[[ -2   1   3   7 -28  -5 -23  17 -15]
 [ -3 -21   5  -6   3   0   3  -1   7]
 [ -5  -1  -9   0   4   2   8   6  -7]
 [  1  20 -11   6  -6  -8   2  13 -14]
 [ -3  -2   1   8  -5   6   2  -3  -7]
 [ 37  36 -16 -29  -2 -37 -37  13  39]
 [-12 -17  10   6   3  16   8 -10  -7]
 [ 16  38 -17   2  15  -5   9  -9   8]]
=>
[[ 16  38 -17   2  15  -5   9  -9   8]
 [-12 -17  10   6   3  16   8 -10  -7]
 [ 37  36 -16 -29  -2 -37 -37  13  39]
 [ -3  -2   1   8  -5   6   2  -3  -7]
 [  1  20 -11   6  -6  -8   2  13 -14]
 [ -5  -1  -9   0   4   2   8   6  -7]
 [ -3 -21   5  -6   3   0   3  -1   7]
 [ -2   1   3   7 -28  -5 -23  17 -15]]

[[-26  -4  13  -5 -15 -17   7]
 [-34  -6  12   4 -15  -6   8]
 [-10 -23   4  -7 -20   9 -17]
 [-24   7  22   6  -9 -19  15]
 [  9  -8   4   3  10  -9 -22]
 [-25  20   3  28   1  22  37]
 [ 40   5  33   4 -14  -2 -12]
 [ 14   9  12   7  16 -22  -8]
 [ -9   8  17  -5 -12 -18  15]
 [ -2   2 -19 -33  -2 -20  10]]
=>
[[ -2   2 -19 -33  -2 -20  10]
 [ -9   8  17  -5 -12 -18  15]
 [ 14   9  12   7  16 -22  -8]
 [ 40   5  33   4 -14  -2 -12]
 [-25  20   3  28   1  22  37]
 [  9  -8   4   3  10  -9 -22]
 [-24   7  22   6  -9 -19  15]
 [-10 -23   4  -7 -20   9 -17]
 [-34  -6  12   4 -15  -6   8]
 [-26  -4  13  -5 -15 -17   7]]

[[  2  18   0 -48 -32  -4 -15   4  16  47   1 -20   6]
 [  0  18  11 -48 -32  -7 -16   0   0  45   3 -24   5]
 [ 28  18  24 -33 -28 -19   0 -11   0  32   0 -10 -11]]
=>
[[ 28  18  24 -33 -28 -19   0 -11   0  32   0 -10 -11]
 [  0  18  11 -48 -32  -7 -16   0   0  45   3 -24   5]
 [  2  18   0 -48 -32  -4 -15   4  16  47   1 -20   6]]

[[ -5  -4 -17  -4 -14  -2 -20  -4   6  13  -5 -29]
 [ 24  18  19 -19 -24  -5  34 -32   7  -7   2  43]
 [  2   7  20  -6  16  -2  11   3  -6 -13   6  26]
 [ -1 -17  21   0  10  -7  -4 -10 -13   1 -19  29]]
=>
[[ -1 -17  21   0  10  -7  -4 -10 -13   1 -19  29]
 [  2   7  20  -6  16  -2  11   3  -6 -13   6  26]
 [ 24  18  19 -19 -24  -5  34 -32   7  -7   2  43]
 [ -5  -4 -17  -4 -14  -2 -20  -4   6  13  -5 -29]]

[[ 0  1 19 13 23  0  5 36  0  1 -1  0 -1  1 23 18]
 [ 0  1  6 12  1  0  8 32 15  0  5  0  9  0  0  0]
 [24 10  7  9  0  1  0  0  0  1  2  0 15  0 27  2]
 [-1 24  3 -1 -1 34  0 40 -1  0  0 -1 26  1 29  1]]
=>
[[-1 24  3 -1 -1 34  0 40 -1  0  0 -1 26  1 29  1]
 [24 10  7  9  0  1  0  0  0  1  2  0 15  0 27  2]
 [ 0  1  6 12  1  0  8 32 15  0  5  0  9  0  0  0]
 [ 0  1 19 13 23  0  5 36  0  1 -1  0 -1  1 23 18]]

[[ -1  -2  24 -37  26  18]
 [  2 -13   6 -32   0 -36]
 [  2 -12  16 -14  24   4]
 [  2 -11   4 -23  -5  -8]
 [  7 -10  16 -35  23  19]]
=>
[[  7 -10  16 -35  23  19]
 [  2 -11   4 -23  -5  -8]
 [  2 -12  16 -14  24   4]
 [  2 -13   6 -32   0 -36]
 [ -1  -2  24 -37  26  18]]

[[ 23 -10 -17  -4 -21  27 -17  -5 -13 -21  15  12 -14 -15  19  17]
 [-20  20  24  -1  19  31 -28  -1  26 -30 -19 -20  21  22 -22 -19]
 [ -9  13  12   4   8 -45  36  -4  16  32 -10 -10  12   8 -12 -11]]
=>
[[ -9  13  12   4   8 -45  36  -4  16  32 -10 -10  12   8 -12 -11]
 [-20  20  24  -1  19  31 -28  -1  26 -30 -19 -20  21  22 -22 -19]
 [ 23 -10 -17  -4 -21  27 -17  -5 -13 -21  15  12 -14 -15  19  17]]
---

Activity |
Would you copy out each record precisely as it stands?

Response below |
[[ -2   1   3   7 -28  -5 -23  17 -15]
 [ -3 -21   5  -6   3   0   3  -1   7]
 [ -5  -1  -9   0   4   2   8   6  -7]
 [  1  20 -11   6  -6  -8   2  13 -14]
 [ -3  -2   1   8  -5   6   2  -3  -7]
 [ 37  36 -16 -29  -2 -37 -37  13  39]
 [-12 -17  10   6   3  16   8 -10  -7]
 [ 16  38 -17   2  15  -5   9  -9   8]]
=>
[[ 16  38 -17   2  15  -5   9  -9   8]
 [-12 -17  10   6   3  16   8 -10  -7]
 [ 37  36 -16 -29  -2 -37 -37  13  39]
 [ -3  -2   1   8  -5   6   2  -3  -7]
 [  1  20 -11   6  -6  -8   2  13 -14]
 [ -5  -1  -9   0   4   2   8   6  -7]
 [ -3 -21   5  -6   3   0   3  -1   7]
 [ -2   1   3   7 -28  -5 -23  17 -15]]

[[-26  -4  13  -5 -15 -17   7]
 [-34  -6  12   4 -15  -6   8]
 [-10 -23   4  -7 -20   9 -17]
 [-24   7  22   6  -9 -19  15]
 [  9  -8   4   3  10  -9 -22]
 [-25  20   3  28   1  22  37]
 [ 40   5  33   4 -14  -2 -12]
 [ 14   9  12   7  16 -22  -8]
 [ -9   8  17  -5 -12 -18  15]
 [ -2   2 -19 -33  -2 -20  10]]
=>
[[ -2   2 -19 -33  -2 -20  10]
 [ -9   8  17  -5 -12 -18  15]
 [ 14   9  12   7  16 -22  -8]
 [ 40   5  33   4 -14  -2 -12]
 [-25  20   3  28   1  22  37]
 [  9  -8   4   3  10  -9 -22]
 [-24   7  22   6  -9 -19  15]
 [-10 -23   4  -7 -20   9 -17]
 [-34  -6  12   4 -15  -6   8]
 [-26  -4  13  -5 -15 -17   7]]

[[  2  18   0 -48 -32  -4 -15   4  16  47   1 -20   6]
 [  0  18  11 -48 -32  -7 -16   0   0  45   3 -24   5]
 [ 28  18  24 -33 -28 -19   0 -11   0  32   0 -10 -11]]
=>
[[ 28  18  24 -33 -28 -19   0 -11   0  32   0 -10 -11]
 [  0  18  11 -48 -32  -7 -16   0   0  45   3 -24   5]
 [  2  18   0 -48 -32  -4 -15   4  16  47   1 -20   6]]

[[ -5  -4 -17  -4 -14  -2 -20  -4   6  13  -5 -29]
 [ 24  18  19 -19 -24  -5  34 -32   7  -7   2  43]
 [  2   7  20  -6  16  -2  11   3  -6 -13   6  26]
 [ -1 -17  21   0  10  -7  -4 -10 -13   1 -19  29]]
=>
[[ -1 -17  21   0  10  -7  -4 -10 -13   1 -19  29]
 [  2   7  20  -6  16  -2  11   3  -6 -13   6  26]
 [ 24  18  19 -19 -24  -5  34 -32   7  -7   2  43]
 [ -5  -4 -17  -4 -14  -2 -20  -4   6  13  -5 -29]]

[[ 0  1 19 13 23  0  5 36  0  1 -1  0 -1  1 23 18]
 [ 0  1  6 12  1  0  8 32 15  0  5  0  9  0  0  0]
 [24 10  7  9  0  1  0  0  0  1  2  0 15  0 27  2]
 [-1 24  3 -1 -1 34  0 40 -1  0  0 -1 26  1 29  1]]
=>
[[-1 24  3 -1 -1 34  0 40 -1  0  0 -1 26  1 29  1]
 [24 10  7  9  0  1  0  0  0  1  2  0 15  0 27  2]
 [ 0  1  6 12  1  0  8 32 15  0  5  0  9  0  0  0]
 [ 0  1 19 13 23  0  5 36  0  1 -1  0 -1  1 23 18]]

[[ -1  -2  24 -37  26  18]
 [  2 -13   6 -32   0 -36]
 [  2 -12  16 -14  24   4]
 [  2 -11   4 -23  -5  -8]
 [  7 -10  16 -35  23  19]]
=>
[[  7 -10  16 -35  23  19]
 [  2 -11   4 -23  -5  -8]
 [  2 -12  16 -14  24   4]
 [  2 -13   6 -32   0 -36]
 [ -1  -2  24 -37  26  18]]

[[ 23 -10 -17  -4 -21  27 -17  -5 -13 -21  15  12 -14 -15  19  17]
 [-20  20  24  -1  19  31 -28  -1  26 -30 -19 -20  21  22 -22 -19]
 [ -9  13  12   4   8 -45  36  -4  16  32 -10 -10  12   8 -12 -11]]
=>
[[ -9  13  12   4   8 -45  36  -4  16  32 -10 -10  12   8 -12 -11]
 [-20  20  24  -1  19  31 -28  -1  26 -30 -19 -20  21  22 -22 -19]
 [ 23 -10 -17  -4 -21  27 -17  -5 -13 -21  15  12 -14 -15  19  17]]
---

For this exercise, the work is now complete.